TO DO: Write out only the final part of the records below. It begins with the line that contains "input [7,3,5,6], class" and ends with the last line.

MATERIALS PROVIDED:
Below are the code and all the weights of a small trained network. Each question names an input and a class and asks about switching units off, where a switched-off unit gives its printed mean instead of its output.

import numpy as np


def w(rows, s, z=0):
    codes = np.array(rows[::2]) - 128.0
    scale = np.full(codes.shape[1], s)
    scale[-1] = z or s
    return codes * scale


def norm(h):
    return h / np.sqrt((h * h).mean(-1, keepdims=True) + 1e-5)


def f(y):
    return np.maximum(y, 0)


def log_softmax(a):
    a = a - a.max(-1, keepdims=True)
    return a - np.log(np.exp(a).sum(-1, keepdims=True))


def net(x, mask):
    res = np.array(x, float).reshape(1, 4) / 4 @ E
    u = 0
    for l in range(2):
        y = f(norm(res) @ A[l][:, :-1].T + A[l][:, -1])
        res = res + np.where(mask[u : u + 3], y, B[l][:, -1]) @ B[l][:, :-1]
        u += 3
    return log_softmax(norm(res)[-1] @ U[:, :-1].T + U[:, -1])


A, B = {}, {}
E = w([
[153,108,119,127,133,129,131,141,133,114],'x0',
[133,83,83,105,149,81,103,89,178,178],'x1',
[119,215,2,144,75,84,124,151,137,99],'x2',
[114,177,177,153,107,171,154,168,82,77],'x3',
],0.0079)
A[0] = w([
[177,247,42,101,110,81,124,99,189,89,222],'0.n1',
[69,8,138,3,214,132,165,68,167,137,125],'0.n2',
[186,106,236,199,150,192,111,111,49,152,255],'0.n3',
],0.0051,0.001)
B[0] = w([
[153,91,146,93,85,166,142,45,62,107,251],'0.n1',
[3,82,139,118,106,79,114,212,143,78,255],'0.n2',
[156,116,60,88,25,81,115,90,172,195,241],'0.n3',
],0.011,0.0066)
A[1] = w([
[147,71,167,68,87,137,122,152,31,139,136],'1.n1',
[184,117,87,99,152,109,129,104,118,142,118],'1.n2',
[154,226,38,143,115,218,115,197,49,1,248],'1.n3',
],0.0089,0.0016)
B[1] = w([
[177,178,169,114,127,156,246,112,112,131,247],'1.n1',
[155,129,3,117,115,95,105,139,160,168,160],'1.n2',
[112,108,176,194,181,123,80,148,126,157,254],'1.n3',
],0.012,0.0089)
U = w([
[75,133,50,97,17,119,180,145,145,142,84],'0',
[180,202,162,154,65,192,204,64,109,138,53],'1',
[60,44,164,181,255,133,85,175,115,126,255],'2',
],0.0086,0.00084)

Each question gives the input, the list of numbers given to net, and the class t.
The units are the neurons (one row each of A and B). Each row of codes is followed by its name. A weight is (code - 128) times the scale printed after its matrix; where a second scale follows, it is the last column's (A, B and U).
mask holds one flag per neuron, layer by layer. A switched-off neuron (its flag False) gives its mean, the last column of its row in B, instead of its output. The means were averaged over made-up inputs and are rounded, as every weight is.
A unit's drop is (log p(t) with every unit on - log p(t) with that unit switched off) / (log p(t) with every unit on - log p(t) with every unit switched off).
The circuit of an input: a set's keep is (log p(t) with only the set's units on - log p(t) with every unit switched off) / (log p(t) with every unit on - log p(t) with every unit switched off). Starting from all 6 units, units are removed one at a time, each time the one whose removal leaves the highest keep (on an exact tie, the one counted first), for as long as the keep stays at least 0.8.
units of the circuit, in order: the units of the circuit, biggest drop first
k most important neurons: the k neurons with the biggest drops, biggest first
top k neurons in layer l: the k neurons of layer l with the biggest drops, biggest first
drop when u is switched off: that unit's drop, to one decimal
input [0,2,-6,8], class 0: units of the circuit, in order => [0.n3]
input [4,3,-1,7], class 0: 2 most important neurons => [0.n3 0.n1]
input [7,-1,1,3], class 2: units of the circuit, in order => [1.n3 0.n3]
input [-8,4,0,-8], class 2: top 2 neurons in layer 0 => [0.n3 0.n2]
input [5,0,-7,-1], class 0: 2 most important neurons => [0.n3 1.n3]
input [8,3,8,6], class 1: 3 most important neurons => [0.n1 0.n2 1.n1]
input [-8,2,5,1], class 1: top 2 neurons in layer 0 => [0.n1 0.n3]
input [7,-4,-6,-2], class 0: 2 most important neurons => [0.n3 0.n1]
input [-8,0,7,7], class 2: 2 most important neurons => [1.n3 0.n3]
input [0,4,0,-1], class 2: 2 most important neurons => [0.n3 0.n2]
input [2,6,7,4], class 1: 2 most important neurons => [0.n1 0.n3]
input [7,3,5,6], class 1: 2 most important neurons => [0.n1 1.n1]
input [5,-5,2,8], class 2: 2 most important neurons => [1.n3 0.n1]
input [3,8,-5,3], class 0: 2 most important neurons => [1.n3 0.n3]
input [2,-8,8,-5], class 1: 2 most important neurons => [0.n1 0.n2]
input [-3,-7,7,-7], class 1: 2 most important neurons => [0.n1 0.n3]
input [7,2,7,3], class 1: top 2 neurons in layer 0 => [0.n1 0.n2]
input [-5,0,5,-5], class 1: top 2 neurons in layer 0 => [0.n1 0.n3]
input [1,-8,7,-5], class 1: top 2 neurons in layer 0 => [0.n1 0.n2]
input [-8,-1,-2,0], class 0: top neuron in layer 1 => [1.n1]
input [7,5,-6,4], class 0: top neuron in layer 0 => [0.n3]
input [8,-7,-3,-4], class 0: drop when 0.n3 is switched off => 1.3
input [2,-5,7,3], class 2: drop when 0.n3 is switched off => 0.2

TASK SOLUTION:
input [7,3,5,6], class 1: 2 most important neurons => [0.n1 1.n1]
input [5,-5,2,8], class 2: 2 most important neurons => [1.n3 0.n1]
input [3,8,-5,3], class 0: 2 most important neurons => [1.n3 0.n3]
input [2,-8,8,-5], class 1: 2 most important neurons => [0.n1 0.n2]
input [-3,-7,7,-7], class 1: 2 most important neurons => [0.n1 0.n3]
input [7,2,7,3], class 1: top 2 neurons in layer 0 => [0.n1 0.n2]
input [-5,0,5,-5], class 1: top 2 neurons in layer 0 => [0.n1 0.n3]
input [1,-8,7,-5], class 1: top 2 neurons in layer 0 => [0.n1 0.n2]
input [-8,-1,-2,0], class 0: top neuron in layer 1 => [1.n1]
input [7,5,-6,4], class 0: top neuron in layer 0 => [0.n3]
input [8,-7,-3,-4], class 0: drop when 0.n3 is switched off => 1.3
input [2,-5,7,3], class 2: drop when 0.n3 is switched off => 0.2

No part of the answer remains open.